• Your objective
Take the lines below from the first through the one that contains "2.50 | -0.36" and copy them exactly.

• Supplied data

Known rows, with every step that occurs:
sebog giti pobu: |  0.47 | -0.53 | -2.83 | -1.71 |  2.66 |  3.25 | -5.44 | -2.94 |  0.89 |  1.08 | -0.51 | -1.21 | -2.61 |  5.13 |  2.62 |  0.15 |  2.01 |
mibo sebog bemola nisev pobu giti: |  0.28 | -0.06 | -2.46 | -0.58 | -2.67 |  3.13 |  2.28 | -0.73 | -0.36 | -0.47 |  1.25 | -1.14 |  0.06 |  0.24 |  0.09 | -1.65 |  3.71 |
pobu mibo sebog bemola: |  0.06 | -2.08 | -2.81 |  2.44 | -0.67 |  4.21 |  2.35 |  3.33 |  2.22 | -0.73 |  2.08 |  0.03 | -2.54 | -2.09 | -0.36 |  3.32 | -0.62 |
pobu mibo sebog bemola nisev: |  0.45 | -0.49 | -3.88 |  2.27 | -1.41 |  4.45 |  0.85 |  2.31 |  0.76 | -2.35 | -0.33 | -1.43 | -0.94 | -1.90 | -0.67 |  2.25 |  1.17 |
giti nisev pobu mibo sebog bemola: |  1.43 | -0.67 | -3.53 |  1.37 |  0.74 |  4.81 |  4.48 |  3.31 |  2.15 |  1.52 |  3.19 |  0.65 | -2.10 |  0.37 | -0.84 |  1.17 |  3.15 |
giti nisev pobu mibo: |  2.50 | -0.36 | -1.22 | -0.20 |  2.56 |  3.67 |  1.40 |  2.02 | -0.32 |  6.42 |  0.92 | -1.80 | -0.41 |  3.78 | -0.96 | -0.83 |  3.25 |
nisev pobu mibo sebog giti bemola: |  1.89 | -2.18 | -2.42 |  1.86 |  0.68 |  5.23 | -0.85 |  2.46 |  3.40 |  1.63 |  4.40 | -0.66 | -3.74 |  1.98 |  1.75 | -0.26 |  3.16 |
giti bemola nisev pobu: | -0.26 |  1.11 | -3.07 | -3.30 |  0.45 |  2.72 | -0.34 |  0.35 |  1.35 | -0.89 |  1.61 | -2.57 |  0.43 |  3.83 |  1.67 | -2.60 |  4.60 |
sebog giti nisev pobu mibo: |  2.54 | -1.02 | -1.83 | -0.99 |  2.40 |  3.96 | -3.14 |  0.39 | -0.19 |  5.00 |  0.12 | -1.48 | -1.62 |  4.91 |  0.73 | -0.26 |  3.63 |
bemola mibo sebog giti pobu: |  0.50 | -0.36 | -3.74 |  2.66 | -0.73 |  2.04 | -3.33 | -0.98 |  1.66 | -0.60 | -0.67 | -1.67 | -3.77 |  2.23 | -0.32 |  1.20 |  1.10 |
bemola pobu giti: |  0.39 |  0.89 | -0.52 | -0.62 | -1.26 |  1.63 | -2.28 | -1.86 | -3.47 |  5.46 | -1.20 | -2.95 |  0.56 |  4.23 | -0.68 | -1.59 |  2.80 |
nisev pobu mibo: |  2.35 | -1.54 | -0.46 |  0.13 |  2.08 |  2.12 |  1.96 |  2.14 | -0.15 |  5.75 |  2.45 | -1.67 | -0.54 |  1.59 | -0.71 |  0.10 |  1.82 |
pobu giti: | -0.36 | -1.42 |  0.91 | -0.89 | -0.85 |  2.65 | -1.24 | -0.75 | -1.62 |  4.21 | -1.05 | -2.93 |  0.05 |  2.91 |  0.43 | -1.24 | -0.31 |
mibo sebog bemola: | -1.48 | -1.41 | -3.07 | -0.21 | -1.45 |  2.71 |  2.55 |  1.68 |  2.32 | -4.46 |  1.99 |  0.09 | -2.18 | -1.65 |  1.04 |  2.29 |  0.04 |
mibo sebog: |  0.06 | -1.01 | -0.30 |  0.76 | -0.72 |  2.37 |  2.18 |  1.07 |  0.65 | -1.00 |  0.28 | -2.14 | -1.66 | -0.44 | -0.04 | -0.09 |  0.45 |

• Response to this task
Known rows, with every step that occurs:
sebog giti pobu: |  0.47 | -0.53 | -2.83 | -1.71 |  2.66 |  3.25 | -5.44 | -2.94 |  0.89 |  1.08 | -0.51 | -1.21 | -2.61 |  5.13 |  2.62 |  0.15 |  2.01 |
mibo sebog bemola nisev pobu giti: |  0.28 | -0.06 | -2.46 | -0.58 | -2.67 |  3.13 |  2.28 | -0.73 | -0.36 | -0.47 |  1.25 | -1.14 |  0.06 |  0.24 |  0.09 | -1.65 |  3.71 |
pobu mibo sebog bemola: |  0.06 | -2.08 | -2.81 |  2.44 | -0.67 |  4.21 |  2.35 |  3.33 |  2.22 | -0.73 |  2.08 |  0.03 | -2.54 | -2.09 | -0.36 |  3.32 | -0.62 |
pobu mibo sebog bemola nisev: |  0.45 | -0.49 | -3.88 |  2.27 | -1.41 |  4.45 |  0.85 |  2.31 |  0.76 | -2.35 | -0.33 | -1.43 | -0.94 | -1.90 | -0.67 |  2.25 |  1.17 |
giti nisev pobu mibo sebog bemola: |  1.43 | -0.67 | -3.53 |  1.37 |  0.74 |  4.81 |  4.48 |  3.31 |  2.15 |  1.52 |  3.19 |  0.65 | -2.10 |  0.37 | -0.84 |  1.17 |  3.15 |
giti nisev pobu mibo: |  2.50 | -0.36 | -1.22 | -0.20 |  2.56 |  3.67 |  1.40 |  2.02 | -0.32 |  6.42 |  0.92 | -1.80 | -0.41 |  3.78 | -0.96 | -0.83 |  3.25 |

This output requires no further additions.